**Directions for this task:**
Please print exactly the line containing "[[ 16 -48 -38" and every line after it to the end of the records below, and nothing more.

**Records from a data collection:**
▽

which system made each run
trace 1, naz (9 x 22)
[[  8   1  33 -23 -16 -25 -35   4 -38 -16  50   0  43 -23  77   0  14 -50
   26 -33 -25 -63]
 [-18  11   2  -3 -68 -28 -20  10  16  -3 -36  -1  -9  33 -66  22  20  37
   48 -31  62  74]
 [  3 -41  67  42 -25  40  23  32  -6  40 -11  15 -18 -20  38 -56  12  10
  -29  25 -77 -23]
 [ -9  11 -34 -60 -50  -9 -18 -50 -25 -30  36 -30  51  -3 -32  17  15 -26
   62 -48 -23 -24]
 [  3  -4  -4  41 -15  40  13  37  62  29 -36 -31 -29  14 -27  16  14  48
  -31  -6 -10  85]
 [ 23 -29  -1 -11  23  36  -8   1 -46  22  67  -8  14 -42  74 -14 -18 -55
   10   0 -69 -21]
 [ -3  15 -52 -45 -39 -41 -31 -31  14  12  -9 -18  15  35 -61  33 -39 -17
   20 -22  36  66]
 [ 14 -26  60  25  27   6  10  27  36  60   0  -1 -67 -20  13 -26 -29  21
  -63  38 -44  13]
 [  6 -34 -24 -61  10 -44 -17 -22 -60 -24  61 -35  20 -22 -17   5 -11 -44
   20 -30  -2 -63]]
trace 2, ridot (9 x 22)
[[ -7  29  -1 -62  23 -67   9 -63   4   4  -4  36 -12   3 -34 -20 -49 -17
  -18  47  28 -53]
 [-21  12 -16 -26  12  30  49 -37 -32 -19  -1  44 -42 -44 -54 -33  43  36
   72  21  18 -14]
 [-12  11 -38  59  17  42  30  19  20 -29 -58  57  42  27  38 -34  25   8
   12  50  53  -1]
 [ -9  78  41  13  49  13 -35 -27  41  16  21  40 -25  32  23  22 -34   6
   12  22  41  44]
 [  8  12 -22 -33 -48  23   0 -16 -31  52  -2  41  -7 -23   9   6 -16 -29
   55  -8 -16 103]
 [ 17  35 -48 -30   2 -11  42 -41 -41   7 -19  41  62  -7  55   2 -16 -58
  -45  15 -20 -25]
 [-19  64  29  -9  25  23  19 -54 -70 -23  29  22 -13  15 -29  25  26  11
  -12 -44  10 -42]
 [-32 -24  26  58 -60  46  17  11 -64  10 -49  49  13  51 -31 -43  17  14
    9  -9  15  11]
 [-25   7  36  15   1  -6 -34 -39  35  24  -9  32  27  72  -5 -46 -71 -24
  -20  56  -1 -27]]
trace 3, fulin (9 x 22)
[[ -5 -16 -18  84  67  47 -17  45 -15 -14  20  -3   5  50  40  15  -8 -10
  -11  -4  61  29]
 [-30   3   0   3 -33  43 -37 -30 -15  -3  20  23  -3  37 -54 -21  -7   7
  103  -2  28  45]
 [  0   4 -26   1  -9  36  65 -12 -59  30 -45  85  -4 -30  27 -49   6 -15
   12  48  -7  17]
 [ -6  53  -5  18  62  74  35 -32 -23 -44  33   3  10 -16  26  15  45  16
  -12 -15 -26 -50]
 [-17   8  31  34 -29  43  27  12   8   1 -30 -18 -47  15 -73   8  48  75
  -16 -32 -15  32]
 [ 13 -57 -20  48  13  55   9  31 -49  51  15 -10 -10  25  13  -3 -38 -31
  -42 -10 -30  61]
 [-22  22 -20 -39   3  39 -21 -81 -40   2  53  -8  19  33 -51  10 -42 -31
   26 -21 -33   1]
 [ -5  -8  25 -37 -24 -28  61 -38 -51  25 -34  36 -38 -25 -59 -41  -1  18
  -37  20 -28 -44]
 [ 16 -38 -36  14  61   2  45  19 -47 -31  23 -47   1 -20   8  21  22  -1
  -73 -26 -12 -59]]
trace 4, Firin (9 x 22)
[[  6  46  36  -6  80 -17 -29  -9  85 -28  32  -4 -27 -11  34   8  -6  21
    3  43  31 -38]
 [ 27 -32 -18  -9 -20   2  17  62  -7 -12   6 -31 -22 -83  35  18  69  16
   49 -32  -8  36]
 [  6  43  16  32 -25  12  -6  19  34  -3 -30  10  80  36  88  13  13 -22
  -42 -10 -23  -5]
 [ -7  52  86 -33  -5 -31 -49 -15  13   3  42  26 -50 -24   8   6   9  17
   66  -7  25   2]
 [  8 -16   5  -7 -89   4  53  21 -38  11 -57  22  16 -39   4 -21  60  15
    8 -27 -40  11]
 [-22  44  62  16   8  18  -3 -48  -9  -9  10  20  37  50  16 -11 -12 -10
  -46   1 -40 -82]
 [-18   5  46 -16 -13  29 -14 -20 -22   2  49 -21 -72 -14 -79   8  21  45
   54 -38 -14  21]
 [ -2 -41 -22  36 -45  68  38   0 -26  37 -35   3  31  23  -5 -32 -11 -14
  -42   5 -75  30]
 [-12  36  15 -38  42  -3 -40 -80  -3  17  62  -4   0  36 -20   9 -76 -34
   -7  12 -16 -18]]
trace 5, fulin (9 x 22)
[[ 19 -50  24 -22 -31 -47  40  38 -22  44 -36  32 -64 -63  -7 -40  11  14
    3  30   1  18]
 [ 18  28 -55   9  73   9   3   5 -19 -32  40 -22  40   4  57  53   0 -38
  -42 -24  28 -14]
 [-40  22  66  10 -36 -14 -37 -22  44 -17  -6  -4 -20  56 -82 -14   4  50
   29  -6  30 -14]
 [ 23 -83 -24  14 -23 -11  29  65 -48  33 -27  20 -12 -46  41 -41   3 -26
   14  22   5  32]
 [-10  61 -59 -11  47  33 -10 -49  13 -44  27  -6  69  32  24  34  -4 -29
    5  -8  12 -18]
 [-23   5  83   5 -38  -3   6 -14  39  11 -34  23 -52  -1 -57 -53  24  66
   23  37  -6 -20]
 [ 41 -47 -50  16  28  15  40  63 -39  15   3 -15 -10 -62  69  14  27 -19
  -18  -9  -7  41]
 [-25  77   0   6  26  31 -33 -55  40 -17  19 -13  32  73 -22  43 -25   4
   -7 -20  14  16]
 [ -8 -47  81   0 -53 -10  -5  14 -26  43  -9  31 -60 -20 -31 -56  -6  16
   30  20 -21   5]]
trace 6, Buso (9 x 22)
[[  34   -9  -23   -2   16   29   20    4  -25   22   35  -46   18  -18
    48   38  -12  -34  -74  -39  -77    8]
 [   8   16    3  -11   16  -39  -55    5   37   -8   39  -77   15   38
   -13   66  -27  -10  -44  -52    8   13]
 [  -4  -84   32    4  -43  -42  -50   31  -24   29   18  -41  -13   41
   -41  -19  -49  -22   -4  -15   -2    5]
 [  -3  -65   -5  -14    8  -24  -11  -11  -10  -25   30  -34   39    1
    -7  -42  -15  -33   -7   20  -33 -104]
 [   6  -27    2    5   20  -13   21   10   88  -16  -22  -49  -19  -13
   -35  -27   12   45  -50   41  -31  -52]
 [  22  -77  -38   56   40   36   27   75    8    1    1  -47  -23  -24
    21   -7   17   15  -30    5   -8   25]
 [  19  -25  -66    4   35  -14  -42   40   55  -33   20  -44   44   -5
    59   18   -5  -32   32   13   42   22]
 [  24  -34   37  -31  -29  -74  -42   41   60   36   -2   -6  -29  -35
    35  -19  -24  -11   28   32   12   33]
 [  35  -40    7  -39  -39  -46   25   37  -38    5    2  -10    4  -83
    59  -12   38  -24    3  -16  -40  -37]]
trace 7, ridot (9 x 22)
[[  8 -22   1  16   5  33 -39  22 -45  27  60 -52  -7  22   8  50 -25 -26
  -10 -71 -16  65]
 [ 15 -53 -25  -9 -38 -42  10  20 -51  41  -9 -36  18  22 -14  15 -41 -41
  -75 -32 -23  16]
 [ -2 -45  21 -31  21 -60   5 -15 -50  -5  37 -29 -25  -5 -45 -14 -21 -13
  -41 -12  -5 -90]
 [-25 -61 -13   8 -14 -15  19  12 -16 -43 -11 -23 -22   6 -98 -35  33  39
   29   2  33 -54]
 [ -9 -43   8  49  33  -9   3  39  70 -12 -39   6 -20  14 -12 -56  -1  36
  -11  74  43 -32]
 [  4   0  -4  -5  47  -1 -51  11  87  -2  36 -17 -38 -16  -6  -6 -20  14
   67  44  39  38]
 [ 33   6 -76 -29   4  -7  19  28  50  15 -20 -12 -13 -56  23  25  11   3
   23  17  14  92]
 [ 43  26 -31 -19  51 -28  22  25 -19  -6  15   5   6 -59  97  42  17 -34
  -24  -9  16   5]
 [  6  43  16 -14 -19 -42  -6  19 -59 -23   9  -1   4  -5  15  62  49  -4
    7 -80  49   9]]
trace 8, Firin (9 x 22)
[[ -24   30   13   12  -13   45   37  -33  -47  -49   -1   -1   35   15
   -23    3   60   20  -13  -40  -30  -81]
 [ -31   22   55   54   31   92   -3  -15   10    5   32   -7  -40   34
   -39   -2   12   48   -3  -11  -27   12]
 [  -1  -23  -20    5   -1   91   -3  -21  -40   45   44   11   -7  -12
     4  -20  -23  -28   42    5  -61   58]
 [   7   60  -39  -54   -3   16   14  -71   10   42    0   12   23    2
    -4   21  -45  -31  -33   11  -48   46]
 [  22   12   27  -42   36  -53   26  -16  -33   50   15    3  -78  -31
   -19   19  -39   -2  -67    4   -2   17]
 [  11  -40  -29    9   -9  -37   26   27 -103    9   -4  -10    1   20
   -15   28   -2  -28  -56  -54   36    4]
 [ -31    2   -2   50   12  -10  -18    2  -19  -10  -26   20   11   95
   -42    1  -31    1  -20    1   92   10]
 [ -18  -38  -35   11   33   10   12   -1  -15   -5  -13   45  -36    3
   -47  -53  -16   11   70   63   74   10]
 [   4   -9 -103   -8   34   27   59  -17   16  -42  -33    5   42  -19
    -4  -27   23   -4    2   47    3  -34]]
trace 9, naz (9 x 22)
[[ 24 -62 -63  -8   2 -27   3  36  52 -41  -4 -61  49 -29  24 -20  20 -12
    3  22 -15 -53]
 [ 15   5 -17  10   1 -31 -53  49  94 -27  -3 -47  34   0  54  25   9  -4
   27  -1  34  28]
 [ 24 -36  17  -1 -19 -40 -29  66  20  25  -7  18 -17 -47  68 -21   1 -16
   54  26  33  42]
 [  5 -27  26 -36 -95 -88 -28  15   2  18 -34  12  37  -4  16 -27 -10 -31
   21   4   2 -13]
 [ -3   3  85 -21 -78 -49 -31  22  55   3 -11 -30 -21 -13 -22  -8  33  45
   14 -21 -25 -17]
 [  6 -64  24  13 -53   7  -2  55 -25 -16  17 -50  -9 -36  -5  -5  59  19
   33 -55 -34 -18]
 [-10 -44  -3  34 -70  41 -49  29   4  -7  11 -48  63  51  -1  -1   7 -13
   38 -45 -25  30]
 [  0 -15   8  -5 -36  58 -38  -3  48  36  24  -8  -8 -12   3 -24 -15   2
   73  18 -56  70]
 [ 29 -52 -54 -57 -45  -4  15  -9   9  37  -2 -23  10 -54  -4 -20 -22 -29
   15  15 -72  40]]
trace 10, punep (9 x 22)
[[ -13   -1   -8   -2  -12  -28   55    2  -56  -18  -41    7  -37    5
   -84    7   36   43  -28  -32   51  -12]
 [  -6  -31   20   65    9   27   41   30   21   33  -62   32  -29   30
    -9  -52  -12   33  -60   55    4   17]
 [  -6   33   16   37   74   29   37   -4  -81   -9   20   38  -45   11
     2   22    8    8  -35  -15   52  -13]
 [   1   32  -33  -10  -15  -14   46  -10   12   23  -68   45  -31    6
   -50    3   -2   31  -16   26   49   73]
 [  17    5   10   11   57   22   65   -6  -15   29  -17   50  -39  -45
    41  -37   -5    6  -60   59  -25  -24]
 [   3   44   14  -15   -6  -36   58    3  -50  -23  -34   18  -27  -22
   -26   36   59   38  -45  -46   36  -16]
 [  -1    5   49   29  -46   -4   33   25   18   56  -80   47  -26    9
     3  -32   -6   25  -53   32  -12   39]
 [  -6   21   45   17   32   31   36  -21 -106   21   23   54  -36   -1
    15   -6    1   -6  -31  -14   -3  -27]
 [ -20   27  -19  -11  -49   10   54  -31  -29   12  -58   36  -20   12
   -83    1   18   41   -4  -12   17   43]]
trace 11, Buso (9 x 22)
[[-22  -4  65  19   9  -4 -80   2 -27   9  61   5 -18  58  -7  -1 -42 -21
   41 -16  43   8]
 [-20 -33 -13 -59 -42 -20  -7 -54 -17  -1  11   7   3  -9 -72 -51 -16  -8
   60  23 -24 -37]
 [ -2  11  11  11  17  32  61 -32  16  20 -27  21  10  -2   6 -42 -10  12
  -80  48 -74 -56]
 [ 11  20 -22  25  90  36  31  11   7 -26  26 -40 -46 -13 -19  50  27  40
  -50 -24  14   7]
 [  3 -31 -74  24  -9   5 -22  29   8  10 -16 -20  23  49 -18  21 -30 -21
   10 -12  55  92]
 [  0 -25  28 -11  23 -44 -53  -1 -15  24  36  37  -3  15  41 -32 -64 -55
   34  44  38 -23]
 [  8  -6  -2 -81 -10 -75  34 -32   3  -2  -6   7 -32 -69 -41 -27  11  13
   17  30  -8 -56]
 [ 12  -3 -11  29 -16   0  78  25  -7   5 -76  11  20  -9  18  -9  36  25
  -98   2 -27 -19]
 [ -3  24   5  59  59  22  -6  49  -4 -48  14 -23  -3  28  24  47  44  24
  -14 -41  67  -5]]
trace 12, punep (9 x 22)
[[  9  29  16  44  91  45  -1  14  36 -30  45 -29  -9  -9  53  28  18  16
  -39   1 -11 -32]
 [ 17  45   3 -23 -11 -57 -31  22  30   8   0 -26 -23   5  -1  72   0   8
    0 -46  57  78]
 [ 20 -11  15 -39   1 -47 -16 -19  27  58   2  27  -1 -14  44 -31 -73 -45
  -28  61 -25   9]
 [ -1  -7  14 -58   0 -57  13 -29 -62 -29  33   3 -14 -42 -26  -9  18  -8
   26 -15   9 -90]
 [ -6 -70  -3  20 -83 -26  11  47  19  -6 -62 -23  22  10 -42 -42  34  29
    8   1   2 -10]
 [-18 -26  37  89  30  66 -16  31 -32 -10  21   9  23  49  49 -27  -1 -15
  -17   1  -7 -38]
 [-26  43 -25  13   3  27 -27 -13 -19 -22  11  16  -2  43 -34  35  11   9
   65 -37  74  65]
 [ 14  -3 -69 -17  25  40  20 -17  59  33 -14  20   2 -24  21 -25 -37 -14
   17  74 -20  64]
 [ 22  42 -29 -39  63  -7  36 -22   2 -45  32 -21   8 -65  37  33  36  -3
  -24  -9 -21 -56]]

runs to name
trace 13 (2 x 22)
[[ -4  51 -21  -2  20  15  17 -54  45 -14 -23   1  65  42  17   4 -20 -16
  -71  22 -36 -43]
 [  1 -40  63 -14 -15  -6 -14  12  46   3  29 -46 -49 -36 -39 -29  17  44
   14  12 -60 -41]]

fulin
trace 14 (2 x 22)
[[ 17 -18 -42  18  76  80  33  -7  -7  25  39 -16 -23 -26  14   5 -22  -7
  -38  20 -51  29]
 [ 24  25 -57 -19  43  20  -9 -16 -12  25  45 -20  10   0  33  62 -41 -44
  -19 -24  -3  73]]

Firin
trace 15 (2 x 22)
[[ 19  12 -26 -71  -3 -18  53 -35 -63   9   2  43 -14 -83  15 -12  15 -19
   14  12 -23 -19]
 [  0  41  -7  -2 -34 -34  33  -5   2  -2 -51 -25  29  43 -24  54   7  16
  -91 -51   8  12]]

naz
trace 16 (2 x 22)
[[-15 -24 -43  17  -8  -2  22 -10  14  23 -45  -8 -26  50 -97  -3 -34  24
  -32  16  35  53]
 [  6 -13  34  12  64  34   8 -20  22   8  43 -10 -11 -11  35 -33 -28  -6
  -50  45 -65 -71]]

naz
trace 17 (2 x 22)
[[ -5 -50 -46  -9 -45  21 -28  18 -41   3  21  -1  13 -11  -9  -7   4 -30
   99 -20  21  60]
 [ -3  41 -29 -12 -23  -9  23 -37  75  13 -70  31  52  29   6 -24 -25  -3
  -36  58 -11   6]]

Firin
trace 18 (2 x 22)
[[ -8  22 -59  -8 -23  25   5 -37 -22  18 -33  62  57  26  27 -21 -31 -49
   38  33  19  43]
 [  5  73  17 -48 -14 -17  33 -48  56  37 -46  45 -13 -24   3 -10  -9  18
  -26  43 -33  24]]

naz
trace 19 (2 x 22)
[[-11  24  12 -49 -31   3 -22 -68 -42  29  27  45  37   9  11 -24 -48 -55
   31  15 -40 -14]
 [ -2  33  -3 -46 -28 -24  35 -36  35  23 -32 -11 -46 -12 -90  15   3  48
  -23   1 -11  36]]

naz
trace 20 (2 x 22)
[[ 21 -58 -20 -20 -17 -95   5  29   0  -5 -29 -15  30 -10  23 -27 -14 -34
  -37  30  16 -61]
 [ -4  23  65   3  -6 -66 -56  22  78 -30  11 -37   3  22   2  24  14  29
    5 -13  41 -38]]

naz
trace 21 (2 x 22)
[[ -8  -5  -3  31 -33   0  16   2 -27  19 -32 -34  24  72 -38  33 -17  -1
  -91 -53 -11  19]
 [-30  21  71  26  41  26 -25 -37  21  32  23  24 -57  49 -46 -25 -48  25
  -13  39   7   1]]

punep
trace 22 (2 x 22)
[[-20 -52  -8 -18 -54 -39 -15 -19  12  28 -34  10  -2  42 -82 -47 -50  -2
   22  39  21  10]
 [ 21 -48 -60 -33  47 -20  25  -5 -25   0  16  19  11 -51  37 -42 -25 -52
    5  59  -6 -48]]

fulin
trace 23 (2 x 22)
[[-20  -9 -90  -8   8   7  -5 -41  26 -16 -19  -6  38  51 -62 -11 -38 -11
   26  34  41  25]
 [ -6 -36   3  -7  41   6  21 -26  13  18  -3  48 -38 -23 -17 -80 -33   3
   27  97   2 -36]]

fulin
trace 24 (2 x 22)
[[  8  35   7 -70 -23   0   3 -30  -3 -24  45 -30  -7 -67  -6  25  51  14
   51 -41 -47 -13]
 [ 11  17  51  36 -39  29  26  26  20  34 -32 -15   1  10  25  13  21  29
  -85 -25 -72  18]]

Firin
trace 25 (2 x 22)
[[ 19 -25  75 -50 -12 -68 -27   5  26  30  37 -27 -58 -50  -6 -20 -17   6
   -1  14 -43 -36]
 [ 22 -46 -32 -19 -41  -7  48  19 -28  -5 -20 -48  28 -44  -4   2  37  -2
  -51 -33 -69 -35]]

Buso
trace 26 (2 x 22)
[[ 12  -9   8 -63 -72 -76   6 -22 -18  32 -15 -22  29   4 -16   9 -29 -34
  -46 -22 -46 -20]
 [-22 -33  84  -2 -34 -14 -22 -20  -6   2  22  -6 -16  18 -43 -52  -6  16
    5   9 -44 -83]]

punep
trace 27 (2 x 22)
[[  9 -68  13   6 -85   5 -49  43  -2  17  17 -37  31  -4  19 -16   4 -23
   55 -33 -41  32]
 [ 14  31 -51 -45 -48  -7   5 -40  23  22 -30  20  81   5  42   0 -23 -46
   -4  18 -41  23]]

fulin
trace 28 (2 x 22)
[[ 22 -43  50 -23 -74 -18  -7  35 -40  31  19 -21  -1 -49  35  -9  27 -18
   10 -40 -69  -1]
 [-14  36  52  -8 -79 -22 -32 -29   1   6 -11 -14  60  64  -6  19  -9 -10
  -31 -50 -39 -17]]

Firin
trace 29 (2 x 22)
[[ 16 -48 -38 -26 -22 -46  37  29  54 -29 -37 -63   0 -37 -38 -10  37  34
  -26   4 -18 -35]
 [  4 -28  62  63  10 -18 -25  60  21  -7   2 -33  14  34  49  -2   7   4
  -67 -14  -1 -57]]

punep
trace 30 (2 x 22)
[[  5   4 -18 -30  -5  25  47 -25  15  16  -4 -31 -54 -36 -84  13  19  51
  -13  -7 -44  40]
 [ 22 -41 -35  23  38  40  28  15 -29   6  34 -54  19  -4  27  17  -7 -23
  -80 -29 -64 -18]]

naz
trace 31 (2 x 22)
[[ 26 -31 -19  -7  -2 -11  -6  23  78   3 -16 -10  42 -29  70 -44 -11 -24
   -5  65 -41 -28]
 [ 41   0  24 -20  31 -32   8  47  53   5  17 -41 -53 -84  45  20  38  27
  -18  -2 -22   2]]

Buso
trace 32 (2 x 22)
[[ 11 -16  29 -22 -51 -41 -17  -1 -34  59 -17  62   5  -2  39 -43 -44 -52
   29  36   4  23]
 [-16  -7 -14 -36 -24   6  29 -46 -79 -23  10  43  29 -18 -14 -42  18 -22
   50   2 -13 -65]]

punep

△

**Exercise answer:**
[[ 16 -48 -38 -26 -22 -46  37  29  54 -29 -37 -63   0 -37 -38 -10  37  34
  -26   4 -18 -35]
 [  4 -28  62  63  10 -18 -25  60  21  -7   2 -33  14  34  49  -2   7   4
  -67 -14  -1 -57]]

punep
trace 30 (2 x 22)
[[  5   4 -18 -30  -5  25  47 -25  15  16  -4 -31 -54 -36 -84  13  19  51
  -13  -7 -44  40]
 [ 22 -41 -35  23  38  40  28  15 -29   6  34 -54  19  -4  27  17  -7 -23
  -80 -29 -64 -18]]

naz
trace 31 (2 x 22)
[[ 26 -31 -19  -7  -2 -11  -6  23  78   3 -16 -10  42 -29  70 -44 -11 -24
   -5  65 -41 -28]
 [ 41   0  24 -20  31 -32   8  47  53   5  17 -41 -53 -84  45  20  38  27
  -18  -2 -22   2]]

Buso
trace 32 (2 x 22)
[[ 11 -16  29 -22 -51 -41 -17  -1 -34  59 -17  62   5  -2  39 -43 -44 -52
   29  36   4  23]
 [-16  -7 -14 -36 -24   6  29 -46 -79 -23  10  43  29 -18 -14 -42  18 -22
   50   2 -13 -65]]

punep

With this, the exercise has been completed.